(The problem) Instruction for the data below: set down exactly the lines from the line with "441 574 345" to the line with "573 526 558", inclusive, and no others.

(Input data)
In the data rows, 500 means zero.
Here are some points, each followed by its number:
(486 439 340 560 448 545 535 439 425 603 539 595 395 603 396 566 398 480 476 447 445 436 579 561
 441 347 406 230 636 574 542 573 518 497 575 442 524 390 336 521 590 638 443 467 610 395 511 643
 624 336 601 392 322 515 446 338 332 502 397 515 448 474 432 703) 0
(486 524 583 604 344 335 584 395 578 498 601 463 472 578 335 566 503 402 399 532 235 436 604 456
 441 347 406 473 446 392 576 634 518 614 589 442 524 390 593 436 576 551 504 571 643 499 593 548
 624 336 540 392 636 596 341 442 394 336 397 553 448 545 327 401) 1
(452 675 567 647 533 440 515 395 425 680 644 534 229 660 396 633 398 446 233 238 340 469 684 247
 397 242 483 396 480 226 720 634 467 520 615 232 335 467 545 393 560 647 443 389 653 523 704 633
 685 397 663 226 616 515 341 399 394 441 440 630 404 396 537 583) 2
(409 544 506 576 627 524 492 439 425 603 519 656 395 603 501 548 503 402 527 343 549 497 531 456
 397 604 554 335 508 436 603 519 738 541 521 337 544 434 593 470 576 513 528 538 477 395 511 443
 557 397 540 558 427 630 341 442 498 336 563 609 481 501 571 479) 3
(452 562 506 657 448 501 584 439 547 559 587 514 438 547 524 505 442 480 476 447 340 226 549 456
 525 242 483 440 551 392 394 496 494 520 521 398 396 434 440 227 590 551 443 556 566 395 565 505
 434 441 588 330 488 492 402 504 542 502 440 640 448 440 327 529) 4
(575 501 549 543 239 501 492 395 320 521 519 514 438 603 440 566 565 341 399 509 401 331 654 413
 525 452 406 396 531 520 590 519 622 497 498 475 335 711 579 393 576 594 338 389 528 523 565 643
 634 336 614 497 627 326 402 476 394 441 563 620 448 396 466 340) 5
(618 562 644 522 533 474 464 395 509 471 539 490 438 563 501 596 398 446 442 552 529 520 670 490
 474 485 449 396 480 520 522 519 669 541 498 442 562 556 545 393 560 567 504 467 339 395 488 505
 573 475 497 540 691 569 402 442 394 397 440 464 448 396 537 479) 6
(557 335 444 228 658 822 387 878 784 227 330 385 858 215 854 400 706 860 857 876 777 857 321 844
 880 836 866 854 237 866 228 330 328 331 470 801 838 329 563 864 228 323 855 788 234 897 217 234
 225 823 392 779 217 326 839 839 800 691 764 221 876 396 715 664) 7
(557 524 401 627 533 524 431 500 547 521 519 463 500 591 501 643 476 507 399 447 478 469 460 456
 441 513 406 440 531 392 576 557 494 558 332 503 439 684 336 497 560 551 400 389 528 499 549 528
 573 231 540 435 488 569 530 547 228 397 397 597 481 335 327 506) 8
(452 675 634 591 571 474 584 395 486 521 557 595 229 591 473 633 337 402 399 509 340 331 579 490
 502 347 483 440 508 331 560 587 494 497 541 398 439 612 502 393 576 513 443 518 548 438 593 582
 653 336 469 392 646 596 479 399 332 336 397 584 343 474 493 598) 9
(679 524 583 576 448 501 431 500 486 437 496 534 543 486 335 633 442 480 527 586 529 574 383 456
 441 452 554 524 403 392 437 519 611 470 498 503 562 612 336 470 522 567 621 433 582 561 488 566
 434 579 497 497 549 649 446 442 332 336 502 553 509 524 571 401) 10
(557 605 549 616 482 474 464 500 425 521 634 514 438 634 335 621 337 402 399 481 445 436 604 247
 397 408 483 396 599 520 542 600 599 541 575 398 335 743 684 497 616 671 477 494 610 499 593 643
 587 336 588 435 646 515 341 338 394 525 397 584 448 396 389 401) 11
(347 524 444 499 239 640 515 562 509 626 496 514 543 547 524 528 503 568 399 404 506 497 426 541
 502 408 554 440 551 558 522 624 676 520 559 337 396 390 579 497 656 489 528 716 582 438 549 477
 391 441 435 558 488 430 479 504 542 676 474 492 532 501 571 506) 12
(486 562 478 499 405 440 431 473 486 471 434 463 543 510 544 505 527 568 581 532 529 520 511 413
 474 408 572 440 508 589 437 225 494 331 498 564 544 572 397 470 560 594 400 518 400 438 488 566
 391 526 520 435 580 630 568 504 332 397 397 464 532 335 555 445) 13
(409 524 444 394 482 562 553 592 578 471 496 429 500 510 593 338 565 624 595 481 445 540 383 456
 579 556 602 501 585 540 332 539 538 497 541 595 544 572 502 589 560 323 504 738 400 472 488 443
 330 579 331 625 488 430 645 565 627 475 502 492 552 230 651 401) 14
(243 335 340 499 767 230 695 544 381 393 391 219 472 510 524 234 580 446 476 552 672 497 383 413
 441 574 345 545 697 671 542 330 328 645 332 699 501 329 729 470 471 533 400 494 400 472 383 339
 496 594 392 330 427 492 402 678 471 698 691 515 586 754 432 506) 15
(243 605 597 560 448 440 584 395 425 559 634 595 438 603 544 596 476 236 338 447 235 392 549 351
 474 408 483 440 569 558 560 539 433 497 498 503 396 538 336 497 542 628 443 494 643 472 636 596
 613 397 635 469 532 535 402 399 332 397 474 553 343 524 389 598) 16
(513 524 401 333 344 440 326 395 486 471 613 706 438 625 501 400 595 530 338 447 401 331 549 456
 397 574 511 440 508 497 560 557 538 625 437 475 335 556 502 521 333 462 566 389 444 438 488 477
 468 397 469 601 511 596 479 504 498 231 563 597 404 524 659 583) 17
(452 335 506 228 706 833 221 880 853 227 225 324 848 215 859 234 693 865 888 869 789 875 383 899
 890 873 890 885 237 852 332 225 224 226 437 835 896 329 750 838 228 218 869 799 234 850 461 339
 225 848 226 804 217 221 865 839 833 729 784 221 849 440 856 479) 18
(641 618 654 499 344 562 431 439 381 521 557 534 334 591 230 643 398 341 442 532 478 392 670 413
 397 408 511 396 446 392 637 468 572 614 589 398 396 612 593 331 438 581 338 518 622 395 646 694
 685 231 654 469 636 569 341 399 394 397 335 584 481 396 432 550) 19
(409 501 235 499 706 396 620 524 459 471 519 385 543 530 473 505 442 402 504 532 583 520 488 413
 397 485 406 578 656 469 498 434 433 470 393 706 396 434 525 470 438 428 400 467 505 472 461 505
 587 594 520 226 488 535 402 504 394 563 563 464 552 711 432 401) 20
(537 544 549 472 553 474 553 473 486 615 468 629 472 547 501 528 527 402 547 552 401 520 626 456
 397 408 449 524 531 436 560 496 433 331 470 442 439 538 231 393 499 581 400 433 566 395 511 582
 600 397 520 520 532 535 507 338 522 441 440 584 404 501 327 401) 21
(486 605 506 665 601 440 569 439 425 714 653 463 500 530 396 582 398 446 476 404 235 226 549 413
 441 485 345 440 551 520 656 587 494 589 559 503 562 556 231 331 590 594 338 652 643 438 532 528
 624 397 635 392 565 387 550 338 332 397 474 515 481 335 537 340) 22
(409 501 529 543 587 335 492 473 425 498 557 567 438 530 524 566 442 480 338 238 445 436 488 490
 441 408 406 230 569 558 647 624 538 614 393 564 335 495 607 521 471 617 443 433 653 438 511 528
 573 526 558 520 565 326 530 504 437 579 502 535 448 474 517 583) 23
(347 605 506 522 405 501 640 395 486 498 557 552 395 603 440 609 442 507 547 404 401 392 604 456
 441 408 588 396 531 497 542 653 467 541 626 398 439 434 474 470 522 551 443 611 548 472 511 633
 624 441 520 435 511 569 479 442 471 475 563 620 509 474 537 634) 24
(605 524 611 472 448 501 492 439 530 471 519 463 500 381 396 548 503 446 338 637 478 602 626 490
 441 347 406 501 569 436 332 468 518 558 437 526 501 434 640 436 542 462 504 433 596 577 549 477
 539 526 520 330 549 609 446 527 471 525 335 569 481 501 223 445) 25
New points follow, each followed by the numbers of its two nearest points above by angle, seen from the average point of the numbered points, nearest first.
(409 524 529 560 448 474 535 395 547 471 557 618 395 644 230 566 398 507 338 404 445 469 549 490
 502 485 449 396 508 392 542 587 572 520 575 398 396 556 397 436 590 533 443 518 477 591 549 596
 468 502 520 469 565 535 402 442 542 525 502 464 238 474 466 583) : 2 9
(537 618 401 638 405 474 515 500 509 626 624 618 438 563 396 687 503 530 442 481 401 331 616 247
 441 556 449 396 569 520 576 613 556 520 589 337 335 733 525 393 590 679 504 328 643 438 532 671
 600 475 679 435 593 515 402 476 332 475 335 640 448 440 327 611) : 11 2
(347 524 583 522 239 501 326 439 425 615 496 463 543 530 396 582 337 402 547 238 478 436 626 490
 397 408 483 440 599 497 542 587 556 497 498 503 501 556 231 436 499 567 528 467 633 523 488 528
 496 475 520 330 580 515 341 233 522 546 525 620 509 474 466 550) : 0 24
(347 473 506 543 614 474 515 524 425 603 573 490 500 603 501 596 232 446 504 404 401 436 616 490
 397 513 511 473 403 625 498 539 538 497 615 442 501 669 650 497 499 551 338 571 528 472 532 548
 587 502 588 497 605 326 479 476 542 441 335 553 532 396 389 654) : 11 23
(513 544 597 499 482 440 326 473 530 590 624 490 500 425 524 566 398 480 581 586 478 436 488 413
 441 408 449 501 403 436 627 496 390 558 575 337 524 587 502 470 590 513 528 389 528 543 488 548
 434 526 520 558 511 464 402 442 471 231 502 492 481 501 555 506) : 10 6
(452 501 444 499 510 474 649 473 381 471 468 385 500 603 501 443 503 507 476 532 445 436 549 595
 502 408 406 501 613 436 576 330 433 541 437 595 501 612 593 393 499 606 443 599 444 333 461 443
 434 526 331 392 427 515 341 595 394 579 502 431 404 578 493 401) : 15 20
(409 562 444 522 553 501 464 544 563 542 557 534 334 530 501 443 398 446 504 404 549 520 616 456
 397 485 588 335 531 436 522 662 586 497 437 398 524 434 440 436 394 489 504 556 582 395 511 582
 434 475 497 588 488 553 402 527 590 502 563 535 343 593 432 445) : 3 12
(452 544 444 560 627 474 609 524 509 559 539 638 438 510 396 548 503 446 547 404 478 392 488 456
 441 485 554 396 551 469 498 496 494 574 393 503 335 652 336 393 333 533 477 494 566 561 532 596
 600 397 588 540 511 326 479 442 437 441 474 535 481 640 493 567) : 23 21
(513 592 549 616 344 396 535 439 459 590 624 463 395 625 473 582 398 446 338 447 401 436 616 247
 502 408 406 440 403 469 590 600 611 541 575 398 501 434 563 393 522 551 477 494 633 472 646 566
 587 336 645 392 605 464 341 338 498 441 397 597 481 474 432 583) : 2 1
(486 473 567 657 448 474 515 395 530 521 624 534 438 547 396 621 337 446 527 343 445 497 383 456
 474 485 572 335 446 392 471 557 518 520 559 503 544 518 525 436 590 617 477 518 566 523 580 548
 539 336 625 469 616 430 479 527 437 441 397 569 404 396 537 506) : 2 11
(452 524 529 438 482 562 464 439 425 575 519 514 472 563 440 477 476 551 399 343 567 497 511 490
 474 618 588 524 569 469 471 600 633 541 437 337 501 329 593 470 438 533 528 494 548 543 511 400
 573 397 520 558 322 464 479 233 590 525 545 569 448 501 555 479) : 3 12
(452 578 340 543 627 396 535 473 320 437 496 324 472 486 501 400 503 507 442 447 567 520 426 456
 563 513 345 473 531 558 615 391 328 558 541 503 501 556 705 497 522 513 504 494 400 395 511 443
 434 502 520 497 549 596 507 547 437 525 502 515 481 578 223 340) : 15 20
(486 562 567 591 344 440 431 439 320 590 519 618 523 578 473 548 476 446 442 552 340 436 488 561
 336 452 406 473 508 436 576 391 494 541 589 503 524 518 397 436 590 551 443 467 548 229 532 528
 434 546 469 392 427 430 446 442 471 397 502 464 448 474 537 598) : 0 22
(513 335 549 591 344 562 569 229 509 590 613 582 334 578 501 477 232 341 399 343 401 497 565 413
 525 242 534 440 446 392 542 600 467 589 498 442 562 711 502 470 542 567 400 389 548 499 593 548
 557 475 520 392 461 430 479 338 394 579 525 492 448 524 537 550) : 2 9
(452 473 583 576 482 474 431 500 563 498 557 463 543 459 335 582 503 507 476 343 445 392 383 541
 474 536 406 396 403 574 498 587 538 470 589 475 396 495 474 497 522 489 338 518 622 499 532 653
 600 475 392 392 549 492 341 476 560 546 397 387 238 501 517 479) : 23 1
(605 501 444 522 553 440 553 562 320 498 519 582 472 510 440 548 476 530 442 447 567 558 531 490
 397 347 511 473 508 469 590 587 390 574 437 475 501 623 397 436 471 489 234 223 548 499 322 566
 573 397 497 469 593 464 507 527 228 546 335 464 404 474 537 479) : 8 21
(513 544 506 591 405 524 553 439 509 664 519 618 500 547 562 548 442 446 399 238 340 520 460 456
 474 408 534 524 403 540 615 600 518 520 521 526 501 518 474 497 542 606 443 328 548 229 616 477
 468 502 497 558 593 387 479 338 542 475 525 492 448 440 327 529) : 23 16
(243 230 235 333 860 230 763 500 320 471 587 385 648 215 473 400 580 507 504 509 807 558 383 351
 441 556 345 545 851 724 498 330 328 755 227 770 396 518 668 559 228 428 443 538 505 591 461 234
 468 641 392 435 217 492 479 812 498 871 784 535 481 857 389 611) : 15 20
(513 592 549 543 344 593 584 439 425 471 573 618 334 510 578 443 503 446 476 509 401 392 579 579
 525 590 602 396 403 392 332 519 684 520 498 398 439 329 440 436 522 462 528 518 548 472 549 505
 600 441 588 574 383 515 446 442 576 563 668 515 448 440 571 506) : 3 12
(409 544 444 576 448 606 431 605 459 603 573 534 591 591 593 477 398 568 233 404 401 469 460 456
 502 556 588 524 508 469 471 573 599 497 575 337 524 467 397 470 637 428 566 722 566 543 627 505
 468 475 540 497 427 221 568 442 627 660 545 569 532 440 493 401) : 12 14
(486 578 444 438 510 501 553 395 425 542 573 552 229 425 396 477 476 446 399 481 549 436 460 609
 474 590 572 501 508 497 542 539 556 470 541 442 439 518 397 331 576 428 443 433 444 438 593 653
 539 441 497 497 383 583 507 442 542 579 563 553 481 545 327 479) : 21 3
(575 439 567 591 601 501 666 473 563 471 468 514 395 634 396 400 442 446 442 447 478 392 531 518
 474 513 534 524 508 497 542 573 676 497 541 337 439 572 593 436 471 567 234 518 566 395 616 477
 468 579 574 392 511 387 402 338 542 502 474 630 343 501 432 583) : 4 2
(537 562 567 543 482 501 492 500 578 471 539 534 395 603 440 548 442 446 527 600 401 469 592 413
 546 408 406 335 403 589 498 539 538 574 559 564 439 652 502 436 471 462 234 643 566 543 488 477
 539 397 558 392 549 492 341 527 542 563 502 492 343 230 517 550) : 19 5
(409 524 567 543 405 524 515 395 381 559 539 429 438 563 501 505 337 507 399 404 506 520 383 247
 474 408 511 440 446 589 522 519 467 497 589 442 439 329 525 575 637 513 477 633 548 333 580 400
 434 502 497 497 565 430 446 527 471 684 440 535 509 440 517 506) : 12 23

(Your response)
 441 574 345 545 697 671 542 330 328 645 332 699 501 329 729 470 471 533 400 494 400 472 383 339
 496 594 392 330 427 492 402 678 471 698 691 515 586 754 432 506) 15
(243 605 597 560 448 440 584 395 425 559 634 595 438 603 544 596 476 236 338 447 235 392 549 351
 474 408 483 440 569 558 560 539 433 497 498 503 396 538 336 497 542 628 443 494 643 472 636 596
 613 397 635 469 532 535 402 399 332 397 474 553 343 524 389 598) 16
(513 524 401 333 344 440 326 395 486 471 613 706 438 625 501 400 595 530 338 447 401 331 549 456
 397 574 511 440 508 497 560 557 538 625 437 475 335 556 502 521 333 462 566 389 444 438 488 477
 468 397 469 601 511 596 479 504 498 231 563 597 404 524 659 583) 17
(452 335 506 228 706 833 221 880 853 227 225 324 848 215 859 234 693 865 888 869 789 875 383 899
 890 873 890 885 237 852 332 225 224 226 437 835 896 329 750 838 228 218 869 799 234 850 461 339
 225 848 226 804 217 221 865 839 833 729 784 221 849 440 856 479) 18
(641 618 654 499 344 562 431 439 381 521 557 534 334 591 230 643 398 341 442 532 478 392 670 413
 397 408 511 396 446 392 637 468 572 614 589 398 396 612 593 331 438 581 338 518 622 395 646 694
 685 231 654 469 636 569 341 399 394 397 335 584 481 396 432 550) 19
(409 501 235 499 706 396 620 524 459 471 519 385 543 530 473 505 442 402 504 532 583 520 488 413
 397 485 406 578 656 469 498 434 433 470 393 706 396 434 525 470 438 428 400 467 505 472 461 505
 587 594 520 226 488 535 402 504 394 563 563 464 552 711 432 401) 20
(537 544 549 472 553 474 553 473 486 615 468 629 472 547 501 528 527 402 547 552 401 520 626 456
 397 408 449 524 531 436 560 496 433 331 470 442 439 538 231 393 499 581 400 433 566 395 511 582
 600 397 520 520 532 535 507 338 522 441 440 584 404 501 327 401) 21
(486 605 506 665 601 440 569 439 425 714 653 463 500 530 396 582 398 446 476 404 235 226 549 413
 441 485 345 440 551 520 656 587 494 589 559 503 562 556 231 331 590 594 338 652 643 438 532 528
 624 397 635 392 565 387 550 338 332 397 474 515 481 335 537 340) 22
(409 501 529 543 587 335 492 473 425 498 557 567 438 530 524 566 442 480 338 238 445 436 488 490
 441 408 406 230 569 558 647 624 538 614 393 564 335 495 607 521 471 617 443 433 653 438 511 528
 573 526 558 520 565 326 530 504 437 579 502 535 448 474 517 583) 23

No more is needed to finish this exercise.